Task data:
- - - - -
One turn or mirror swaps these rows in pairs. Which row does each one swap with?
The rows were stretched afterwards, more along some directions than others.
nuzed: -219 106 -291 63 -210 145 -326 82 -273 -251 136 -279 5 -6 19 -295 -37
 -163
Tibu: -91 158 -275 -128 55 -92 -74 -296 -158 -11 94 -105 -248 -299 -533 -22 30
 159
mufer: 172 -18 -282 -535 132 93 -141 343 -292 1 262 -494 -126 -134 -158 17 103
 318
mak: 424 -105 100 144 183 -40 78 192 165 434 -122 -304 146 -183 -105 29 -27
 -69
Nin: 132 -48 -171 -96 25 -10 27 -30 -249 -62 61 -283 -145 -355 -268 130 -103
 231
Bivi: 593 29 146 -357 328 140 212 72 81 174 134 60 -172 -49 -177 286 -90 81
kilig: 290 120 -153 121 -31 224 -254 -12 -161 -113 -24 -305 -140 179 103 -175
 -1 132
bedib: 263 -60 -179 -68 -13 316 -111 332 -34 -59 88 -320 -85 52 210 25 76 -67
porom: 243 -67 74 -23 248 -77 154 25 73 364 -250 -32 140 -21 69 -28 138 -143
kopav: 208 -85 -82 31 139 105 156 354 -225 101 -9 -263 -6 -144 6 24 53 191
vap: 478 60 -464 205 148 68 -237 229 -121 122 61 -422 -358 -429 -376 82 -4 5
Dagu: 397 -132 126 165 216 -40 64 221 197 393 -133 -237 165 -188 -118 42 -44
 -109
zut: 342 266 -375 -132 -38 183 -285 17 -242 10 157 -302 -504 -229 -404 219
 -14 248
Luba: 302 280 -367 -370 -197 279 -384 16 -324 -127 257 -375 -427 -53 -248 114
 -119 233
lafu: 360 51 -43 -164 -26 -53 -81 28 165 143 166 -395 11 -79 -73 2 -57 254
lor: 362 147 -95 3 83 248 -194 -42 -129 -30 -2 -261 -177 170 16 -146 51 182
tafib: 529 187 -434 -164 62 128 -276 153 -208 86 183 -376 -451 -328 -409 158
 -43 183
rubor: 310 99 169 -415 199 58 283 132 42 198 236 -52 -254 44 -211 284 121 120
seb: -51 83 -267 -167 0 -76 -64 -205 -187 -71 67 -116 -222 -375 -439 -16 -57
 152
goz: 323 37 43 -179 128 15 -94 90 -92 -29 3 -265 2 283 180 158 74 102
Nisa: 319 -8 -409 249 39 101 -330 232 -52 9 155 -430 -279 -364 -308 -34 -38
 -97
Dem: 217 144 96 -333 107 -17 182 3 35 184 231 -103 -294 32 -212 170 158 147
mosi: 236 93 -62 221 4 97 65 -105 -24 81 -258 108 -177 -92 -33 233 -6 -313
nit: 96 144 -10 -250 -11 -28 58 62 -74 31 300 -176 -299 62 -230 90 142 120
mos: -73 91 -169 113 -21 240 -60 -94 -189 -194 -45 69 -144 -6 -80 29 30 -239
setum: 115 47 -63 342 29 0 31 -175 -76 -19 -285 85 -175 -13 -33 214 66 -239
rif: 377 10 -56 85 276 -18 -45 1 -127 40 -183 -159 -110 66 146 -38 81 154
Zup: 283 188 -307 -557 -117 321 -424 -18 -335 -149 185 -324 -332 67 -88 40
 -131 202
num: 297 -21 48 1 241 278 308 375 -48 216 85 -177 -129 -23 -102 35 235 116
Des: 220 -90 -129 -97 -28 1 -3 26 -245 -40 61 -271 -74 -331 -141 50 -157 171
lig: 60 194 -309 -205 -72 -35 -156 -218 -128 -31 75 -109 -239 -403 -417 -56
 -143 57
gireb: 119 -60 -251 46 147 159 -316 242 -62 -95 94 -325 -101 -189 -98 -245 -17
 -171
lizap: 62 -79 -111 17 100 190 -290 199 -25 -142 137 -340 8 9 -5 -286 -35 -193
Gize: 526 -53 130 -84 308 54 164 38 164 173 41 -7 -13 -146 -168 162 -190 -4
depim: 335 -151 36 193 164 -3 12 284 148 364 -75 -391 124 -157 -124 -23 42 -117
bup: 172 113 -164 -554 -192 404 -299 -10 -299 -143 170 -194 -189 196 91 9
 -159 96
fatav: -4 150 -321 -288 88 -91 -97 -266 -175 -47 106 -34 -289 -351 -456 -6 24
 125
Duki: 127 176 -165 54 107 -163 1 -309 -3 182 -63 -74 -205 -279 -449 49 88 77
Sani: 235 15 -102 -623 -51 327 -185 35 -274 -25 93 -137 -154 197 75 30 -78 108
Ruzar: 455 84 179 -548 317 128 300 35 55 217 138 93 -286 37 -167 318 76 142
Luvog: -38 91 -71 226 63 116 36 -189 -116 -83 -149 142 -169 81 -91 155 100 -235
folaf: 444 -50 23 415 93 -107 39 -86 -59 56 -289 -116 -144 -60 123 227 30 -119
Kidir: 540 -133 174 -20 288 6 157 41 273 290 6 -41 58 -176 -152 142 -163 -58
riz: 343 23 -16 386 103 -84 8 -213 -84 -40 -284 -102 -207 -17 52 263 41 -65
murag: 109 116 -95 218 -59 26 16 -150 -111 1 -183 99 -122 -23 -77 241 18 -226
feg: 311 -93 63 -33 269 192 372 367 -24 264 34 -167 -81 -56 -58 22 234 138
lovon: 98 -32 -189 69 85 223 -291 197 -86 -161 117 -319 -83 -60 1 -251 -37 -202
Zudor: 427 82 175 -520 370 158 251 -57 75 134 129 185 -275 -22 -228 298 -12 181

Swapped with nit: Sani
Swapped with lafu: bedib
Swapped with mos: Duki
- - - - -
Your task: Go through the material above line by line and copy it exactly.

Reply:
One turn or mirror swaps these rows in pairs. Which row does each one swap with?
The rows were stretched afterwards, more along some directions than others.
nuzed: -219 106 -291 63 -210 145 -326 82 -273 -251 136 -279 5 -6 19 -295 -37
 -163
Tibu: -91 158 -275 -128 55 -92 -74 -296 -158 -11 94 -105 -248 -299 -533 -22 30
 159
mufer: 172 -18 -282 -535 132 93 -141 343 -292 1 262 -494 -126 -134 -158 17 103
 318
mak: 424 -105 100 144 183 -40 78 192 165 434 -122 -304 146 -183 -105 29 -27
 -69
Nin: 132 -48 -171 -96 25 -10 27 -30 -249 -62 61 -283 -145 -355 -268 130 -103
 231
Bivi: 593 29 146 -357 328 140 212 72 81 174 134 60 -172 -49 -177 286 -90 81
kilig: 290 120 -153 121 -31 224 -254 -12 -161 -113 -24 -305 -140 179 103 -175
 -1 132
bedib: 263 -60 -179 -68 -13 316 -111 332 -34 -59 88 -320 -85 52 210 25 76 -67
porom: 243 -67 74 -23 248 -77 154 25 73 364 -250 -32 140 -21 69 -28 138 -143
kopav: 208 -85 -82 31 139 105 156 354 -225 101 -9 -263 -6 -144 6 24 53 191
vap: 478 60 -464 205 148 68 -237 229 -121 122 61 -422 -358 -429 -376 82 -4 5
Dagu: 397 -132 126 165 216 -40 64 221 197 393 -133 -237 165 -188 -118 42 -44
 -109
zut: 342 266 -375 -132 -38 183 -285 17 -242 10 157 -302 -504 -229 -404 219
 -14 248
Luba: 302 280 -367 -370 -197 279 -384 16 -324 -127 257 -375 -427 -53 -248 114
 -119 233
lafu: 360 51 -43 -164 -26 -53 -81 28 165 143 166 -395 11 -79 -73 2 -57 254
lor: 362 147 -95 3 83 248 -194 -42 -129 -30 -2 -261 -177 170 16 -146 51 182
tafib: 529 187 -434 -164 62 128 -276 153 -208 86 183 -376 -451 -328 -409 158
 -43 183
rubor: 310 99 169 -415 199 58 283 132 42 198 236 -52 -254 44 -211 284 121 120
seb: -51 83 -267 -167 0 -76 -64 -205 -187 -71 67 -116 -222 -375 -439 -16 -57
 152
goz: 323 37 43 -179 128 15 -94 90 -92 -29 3 -265 2 283 180 158 74 102
Nisa: 319 -8 -409 249 39 101 -330 232 -52 9 155 -430 -279 -364 -308 -34 -38
 -97
Dem: 217 144 96 -333 107 -17 182 3 35 184 231 -103 -294 32 -212 170 158 147
mosi: 236 93 -62 221 4 97 65 -105 -24 81 -258 108 -177 -92 -33 233 -6 -313
nit: 96 144 -10 -250 -11 -28 58 62 -74 31 300 -176 -299 62 -230 90 142 120
mos: -73 91 -169 113 -21 240 -60 -94 -189 -194 -45 69 -144 -6 -80 29 30 -239
setum: 115 47 -63 342 29 0 31 -175 -76 -19 -285 85 -175 -13 -33 214 66 -239
rif: 377 10 -56 85 276 -18 -45 1 -127 40 -183 -159 -110 66 146 -38 81 154
Zup: 283 188 -307 -557 -117 321 -424 -18 -335 -149 185 -324 -332 67 -88 40
 -131 202
num: 297 -21 48 1 241 278 308 375 -48 216 85 -177 -129 -23 -102 35 235 116
Des: 220 -90 -129 -97 -28 1 -3 26 -245 -40 61 -271 -74 -331 -141 50 -157 171
lig: 60 194 -309 -205 -72 -35 -156 -218 -128 -31 75 -109 -239 -403 -417 -56
 -143 57
gireb: 119 -60 -251 46 147 159 -316 242 -62 -95 94 -325 -101 -189 -98 -245 -17
 -171
lizap: 62 -79 -111 17 100 190 -290 199 -25 -142 137 -340 8 9 -5 -286 -35 -193
Gize: 526 -53 130 -84 308 54 164 38 164 173 41 -7 -13 -146 -168 162 -190 -4
depim: 335 -151 36 193 164 -3 12 284 148 364 -75 -391 124 -157 -124 -23 42 -117
bup: 172 113 -164 -554 -192 404 -299 -10 -299 -143 170 -194 -189 196 91 9
 -159 96
fatav: -4 150 -321 -288 88 -91 -97 -266 -175 -47 106 -34 -289 -351 -456 -6 24
 125
Duki: 127 176 -165 54 107 -163 1 -309 -3 182 -63 -74 -205 -279 -449 49 88 77
Sani: 235 15 -102 -623 -51 327 -185 35 -274 -25 93 -137 -154 197 75 30 -78 108
Ruzar: 455 84 179 -548 317 128 300 35 55 217 138 93 -286 37 -167 318 76 142
Luvog: -38 91 -71 226 63 116 36 -189 -116 -83 -149 142 -169 81 -91 155 100 -235
folaf: 444 -50 23 415 93 -107 39 -86 -59 56 -289 -116 -144 -60 123 227 30 -119
Kidir: 540 -133 174 -20 288 6 157 41 273 290 6 -41 58 -176 -152 142 -163 -58
riz: 343 23 -16 386 103 -84 8 -213 -84 -40 -284 -102 -207 -17 52 263 41 -65
murag: 109 116 -95 218 -59 26 16 -150 -111 1 -183 99 -122 -23 -77 241 18 -226
feg: 311 -93 63 -33 269 192 372 367 -24 264 34 -167 -81 -56 -58 22 234 138
lovon: 98 -32 -189 69 85 223 -291 197 -86 -161 117 -319 -83 -60 1 -251 -37 -202
Zudor: 427 82 175 -520 370 158 251 -57 75 134 129 185 -275 -22 -228 298 -12 181

Swapped with nit: Sani
Swapped with lafu: bedib
Swapped with mos: Duki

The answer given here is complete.